Data for review:
Points on a hilly landscape, in no order, each with its height.
From any point a ball rolls to the lowest of the 2 points nearest to it. It stops when none of these is lower. Distance is the straight distance between rows; heights are no part of it.
mesuf h=218: [ 18 -13  15 -26   0 -13  19  27 -10 -35   1 -17  -9  28  -4  18  33  10
   2 -22  -6   4 -12]
ritak h=592: [ 32 -25 -17 -31 -16   6  10  15 -21  -1 -13   3 -29   8  10  27 -20  -9
 -10 -22   6   5 -27]
gonen h=644: [ 34   1 -18   4  24  29 -26 -19  44   0  21 -41 -25  25 -28  13  18  19
  -9  -1   0  -4 -30]
daram h=759: [ -3  24 -20  37 -11   7 -10 -18  16  22  12  37  -8  -7   4  -5 -11   6
   1  23   2   3 -13]
rivar h=503: [  9  24   5 -12  -6  22  -6   4 -13  27 -25  -3 -11 -20   5   3 -15 -33
 -10   3  32  -3   1]
gizem h=688: [ 13  24 -21  -3  28  15 -17 -12  28  -1   1 -25 -12  11 -24   2  17   5
   1  -3  33  -4 -34]
lerab h=726: [ -3  28 -13 -16  28  -9  -6 -11   5 -10 -10  -1   2  12 -21  -6  15  -9
  18  -5  45   3 -20]
savu h=128: [-19  28   9   1  -1 -32  16   3  -9 -24  15  25  17 -21  -8 -37  -6  -8
  28   8  -1  12  18]
seni h=605: [ 30 -15  -5  16  19  35  -9 -21  28  17   2 -33 -14  19  -5  13   7  14
 -22  -7   5   8 -30]
Nite h=780: [ 30   7 -13  22 -54  -2 -26   1  -7 -18   5  -9 -30 -11  17 -18 -23 -33
 -17   4 -64  23  25]
zodas h=650: [ 11 -28   5  37  17  31 -11 -40  30  14   4 -26  18  23 -15  -3  20  24
 -17   8   6  18  -6]
soga h=161: [ 31  -2   6 -37  23  -2   4  46   3 -23   6 -38 -12  23 -19  10  46  12
   0 -33   3  -3  -5]
Kini h=690: [  6   2   2  47   4  25   1 -41  26  12  11  -2  16  12  -1 -15  21   4
  -3  15   7  25  -2]
lubod h=112: [ 12 -42 -12 -48 -15 -16  22  43 -48 -17 -18 -11   1  11  14  20  -6  -4
 -19 -28  -2   6  18]
vuz h=445: [ 11  -8 -12  41 -33  29 -23 -31   0  -2  14   1 -18 -10 -17 -45  -1 -23
 -10  13 -67  20  24]
Keso h=541: [ 21   4  -3   2  -7  15  10  -3   3  -6   1  16   1 -11  -4 -17  26  -4
  20   2 -21 -15  -8]
kub h=706: [ -8   9   7  10  13  21  10   3  19  -2 -11 -24  35  -1   1  -4  48  10
  -1  11  17  -9  11]
Rikin h=621: [ -5 -29  16  24 -15   9   8  -7  15 -24  16  -1  22   5   3   4  28  26
   1  14 -35 -14 -10]
pamu h=720: [-11  28  -7  13   5   5   2 -19  24  20  -6  18   6 -13  13   5 -12  -2
  10  13  30  -1  -3]
pon h=817: [-24  26 -12  42 -20 -34  -8  -2   3  11  43  34  -9 -14   4 -15 -35  27
   2  28 -36   3  -6]
puv h=753: [-18  15 -13 -13  38  13  -1   3  28   5 -23 -33  30  -8  -3  11  24   2
  -1   0  45 -13  -7]
Fabo h=763: [  9  23   1  33 -32 -17 -22  -2   7 -17   9   6 -18 -22  -6 -24 -33 -15
   6   3 -61   8  19]
Natu h=195: [  4  -8  16  -2  41   9   1  -5  38 -10  21 -53   6  22  -6  16  30  36
   0   0   0  -6 -27]
momu h=229: [ 29 -28 -12  15 -26  12   1  15 -11 -11  -6 -16  13 -13  32  -9 -12 -12
 -18   1 -63  12  26]
vek h=172: [ 17  -4  -1  -4 -29 -14   5  40 -20 -16  -2 -12  11 -30  21 -14 -29 -13
 -15   1 -50   6  34]
zudog h=168: [ -2 -29   0 -52  -8  -6  21  48 -44   5 -25 -12 -14  17 -11  20  -1  -2
 -29 -31  30  -2  24]
poni h=723: [ 22   6  13  37 -13  32  -4 -14   7   3   7  -4   1   2  -2 -28  16 -17
  -8   5 -12  32  14]
mumit h=309: [-60  -3   1 -16  17 -36  16 -19   0  15  -3  21   2  -5  -5  26 -40  12
   9   0  57 -10   1]
Zegu h=534: [ 58 -22 -17 -20 -13  38 -22  18  -5  -2  -9 -27 -21  12  14  11  26 -28
 -27 -17 -16   4  -9]
nabak h=399: [ -6   7  24  10   3  -8   2  -1 -26 -21 -18 -14   5  22  -4  -2  17   6
  12  -1 -31  -2 -13]
nani h=757: [ -9  23 -21  -6   9 -16 -15 -13   9 -12  -3  35 -13   2 -21   2   0   2
  26  -2  39 -11 -20]
dufib h=456: [-48   0  -8  -9  44 -29   1 -26  46  -4  27  -8  25  20  18  28  21  17
  19  12  46  -9 -37]
Vot h=129: [-14 -10  17 -48   8 -25  22   5 -30   7  -4  26   3   4 -21 -21 -29   4
   8  -1  29   0  48]
kuvim h=203: [-16  12   2 -46  11 -24  10  -8 -10  19  -7  32  -3 -12  -5 -17 -45 -21
   8   4  54   8  41]
zorut h=426: [ -5  10  -3  68 -14   6 -36 -41  24  -1  19  18 -15   4 -11 -34  -3  -5
   9   8 -32  25  19]
fot h=633: [ 39 -41 -44  10 -26  11 -12  -7  -4 -29  -1   8 -12  12  27  12   8  -6
  -5 -10 -55   5 -15]
Lol h=504: [ 48 -28 -25  -2 -17  36 -23  21 -26 -18  -8 -18 -19  11  18 -16  37 -51
 -18 -20 -45  14   7]
kam h=565: [ 50  -5  -9 -19  13  41  -6  10   8  19  -4 -33 -28  12   2  11  16 -10
 -17 -14   5   3 -28]
kiro h=789: [  6  45   5  14 -11  12  -7   6   8  12 -14  -2  15 -23  11 -28   8 -32
  -2  15   5  11  38]
Doke h=281: [ -4   1  23 -37  13 -17  34  18 -21  -9   0  -3   2  20 -14   7  32  12
   9 -11  19  -5  -2]
Livob h=441: [-26 -10  22  26  28  -9 -14 -30  30  -1   3  -9  27  13  15  22   8  27
  13   7  11 -12 -29]
vum h=303: [ 10 -11   0 -25  17   9  16  65 -21  24 -10 -29  13   4   2   7  38   4
 -25 -31  21  -9   8]
vozep h=583: [ 33   3 -10 -23  18  19  -9  10  12   1  -8  -6  -2 -10 -14  -6  30  -8
  19 -10   7 -22 -12]
kurek h=540: [ 24   7   2 -44  14  20  -7  22 -20  23 -19  -9 -26   0  -7  13   2 -31
 -14 -20  48  -6  -2]
dekap h=329: [-26  -8  19   6  36  -3   2 -18  48  -8  31 -30  23  24  12  22  31  33
  10  11  25 -10 -37]
lamaz h=795: [ 30  17 -10  -1 -51  14 -22  32 -24 -10  -1 -14 -23 -25  19 -25  -2 -58
 -26   4 -60  14  38]
Ket h=414: [  5  -8   6  -4  11  17   3  21  -5  -8 -10 -11   8 -15  -3   1  -8   0
 -14 -14  35   1 -13]
Gid h=552: [-37   4  -3  -5  42 -25  13 -23  21   2   6  14  35   5  19   6   3   1
  26   6  34  -3 -23]
ridid h=219: [-24 -27  17 -35  10 -21  30  -5 -25  20 -10  14 -10   3  -2  30 -35  22
   8 -11  10 -24  -9]
Senis h=54: [ -4  -3   1 -15  28   3   1 -10  13  17 -16  -6 -13   2 -10  29 -11  18
   8 -18  28 -20 -28]
tev h=475: [ 36 -17 -13  23 -26  39 -23  -8 -18  -7  -2  -8 -23  -6   0 -33  20 -46
 -14  -2 -56  17  17]
Kuzu h=290: [ 17 -38  -5  33 -25  13  -6 -19  -1   3   4  -8  17  -3  10  -8  -8  11
 -15  14 -80   9  21]
Ler h=173: [  6 -15   4 -29 -23  -7  33  42 -34 -12  -9   3   4 -10   6   4  -9   1
 -13  -5  -7   2  13]
Buko h=466: [ 26   5   3  -7  -4  42 -17  21  -2  21 -22 -14   3 -21   4   2  17 -26
 -18  -2  18 -12  10]
saf h=225: [-27 -13  17 -50  16 -17  26  36 -35  17 -19 -10   0  18 -24   9   8   8
 -21 -26  57   2  37]
lusaz h=231: [-41   0   8 -42  15 -23  26 -10 -11  15 -20   7  -2   3 -18  19 -20   5
   5  -6  58 -13  16]
gibi h=492: [  9  14   4   9  -2  -7 -11  -8  -9   5 -19  18 -13   5   0   8 -22  -1
  14  -4  -8  -4 -13]
Sut h=566: [ 25 -13   5 -50  -8   8   0  16 -26  11 -15   0 -47   8  -4  29 -17 -24
 -19 -31  39   8  -8]
gima h=147: [-15 -10  -2 -31   4  -5  20  -5 -11  13 -19   5 -23  -1 -12  34 -26  13
   0 -19  38 -18 -12]
vavag h=758: [-10  41  -8  21  11   0 -14 -27  25  18 -22   4  22  -9  19 -14 -10 -27
  10  17  11  12  18]
giso h=790: [-12  38 -23  17 -14 -20  -3 -11   2  14  24  40  -2 -21  -2 -23 -31   8
   8  29 -15  -3  -2]
rom h=743: [ 10  21  13  32 -22   7  -1  -4  -3 -10   4   5  -9 -13   0 -32   4 -23
   6   2 -35  21  15]
nadef h=343: [-25  17  32  -9   6 -24  17  11 -27 -15 -14  -5  17  13  -9  -5  17   2
  14  -1   8   3   7]
zivek h=116: [ 12   0   2 -27 -33 -22  18  30 -31 -13   2  12   2 -22   2 -12 -34 -13
  -5   5 -20   5  28]
lal h=270: [-12  16  -5 -38  18  -4   8  -6  -1  27  -8  19  -6 -16   3  -1 -26 -36
   4  -7  73   7  14]
zudi h=623: [-38  16   7  -9  19 -34  19 -11   2   9  11  24  31 -16  15  -4 -25   0
  21  17  20   0   1]
valu h=357: [  4 -14   7 -22  18  15  31  37  -1   7  -3 -36  11   1  -4  14  23  18
 -25 -14  25  -8 -14]
Bivi h=501: [ 37   0  -4  -7 -21  33 -13  22 -10  -4  -7   5  -5 -25  -1 -18  18 -36
  -4   1 -18  -9   5]
rusi h=574: [-10 -26  16   2   0  -4   6   5   4 -17   1   2  12  -3  10  23  -3  29
   6  -2 -15 -19 -23]
rut h=354: [ -6 -18  12  46 -22  -1  -2 -29   5   2  31   3  16  -6   2 -29  -4  17
  -3  25 -77   6  15]
Feg h=812: [ 10  47   1  15 -20   3 -34  -7  10   3  12  11  -5 -37   0 -33 -24 -46
   8  16  -8   6  28]
Rugas h=598: [ 16 -35 -22  39 -27  11 -21 -11   9 -22   8  19 -10  10  -1   8   7  18
   0   0 -45   0  -6]
virim h=71: [ 15   3   6 -27  38  -6   6  16  23 -19  18 -37  -1  18 -18   8  28  19
  11 -18  18  -5 -26]
tase h=41: [ -4  26   8 -15 -20 -21  14   9 -15  -6   5  26  -2 -20 -11 -19 -26  -9
  12  12   6   3  18]
pomen h=562: [ 18 -17  -7  29  -4  21 -25 -12  18 -24 -10  -3  -9   9 -20   5  12  18
  -3  -9 -13  -5 -18]
nam h=244: [-30  19   5  33   2 -17   3 -14   7 -24  18  22  14  -4  -3 -17   8  10
  20  15   0   5 -11]
ruf h=181: [-33   7   4 -50  36 -20  25  12 -13   7 -15 -14  14  19 -21   6  22   7
  -5  -6  66  -5  17]
voda h=530: [ 31  -3   1  16  -7  22 -32  -2   7  -5 -19  -5 -22   8  -1  12  -1 -10
   3 -12  -4   0 -19]
tepef h=407: [ -9  -8 -11  55 -28  -2 -16 -30   9   4  35   3 -11 -13 -15 -51 -13   3
  -7  17 -84  18  24]
Zag h=891: [-50  14 -15  52  18 -26 -15 -20  18  25  17  36   6   7  32  22 -21  25
   3  16  16   4 -21]
siloz h=788: [-18  22 -23 -13   2 -23 -19 -14  -1  15   4  52 -16 -13  -9  -4 -38 -10
  21   9  38  -8   4]
tatoz h=671: [-20  18  21  -6   2 -11  25  -2   5  14  -8   7  25 -17  18   8 -11   4
  17  12  11 -12  10]
vufa h=200: [-31 -30  21 -43   9 -40  30 -16 -28  11   6  32  -6  12 -15   5 -48  22
  12  -2  18 -11  23]
kes h=622: [ 33 -29 -35 -15 -29   6  11   7 -16 -17  -8   4 -12   6  27  23  -2  -5
  -7 -12 -29   2 -21]
ziku h=241: [ -5  -8  15 -22   1  -2  28  56 -37  15 -16 -14  28  -5   6   3  20   6
 -13  -8   0 -10  20]
rezu h=448: [ -5   9  11  19 -19  -8   0 -10 -22  -9  -9   3  -5  12   7   3 -21  11
   2   8 -47   7 -10]
bav h=661: [-15  -6  20   4  -3  14  14   0  14 -22  11 -16  28  11  -5   2  49  21
   5  14  -9 -16 -13]
fut h=396: [-52 -14   3  12  16 -32  -3  -8   1   6   8  27  -5   1   4  39 -31  35
   8  -6  34 -17 -29]
Dofig h=524: [-29 -21  22  32   1  -4  -2 -11  10   4  10   7  18  -2  20  27 -19  36
   3  14 -12 -14 -19]
vasu h=851: [-43  27  -6  51  -4 -31 -18 -20  18  21  27  29   9  -4  21   1 -23  29
   8  37 -21  -3   2]
Taze h=348: [-31   7   3  57  -8  -5 -22 -36  24 -12  18  18  14   8  -6 -15  14  16
  15  23 -26   1   6]

For each start below, name the point where the ball stops.
Zegu -> zivek
kes -> Buko
lamaz -> zivek
Zag -> Senis
Ket -> lubod
fot -> virim

Call two points neighbours if one is among the 2 nearest of the other. Go from one point of each pair to the other, from neighbour to neighbour, staying as low as possible. Name the highest point that can't be avoided.
ruf / zivek -> saf
Vot / tase -> lusaz
tase / lubod -> Ler
Senis / Vot -> ridid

Work to be completed: Please give the number of lines above that contain the string "tase", and nothing more.

Solution: 3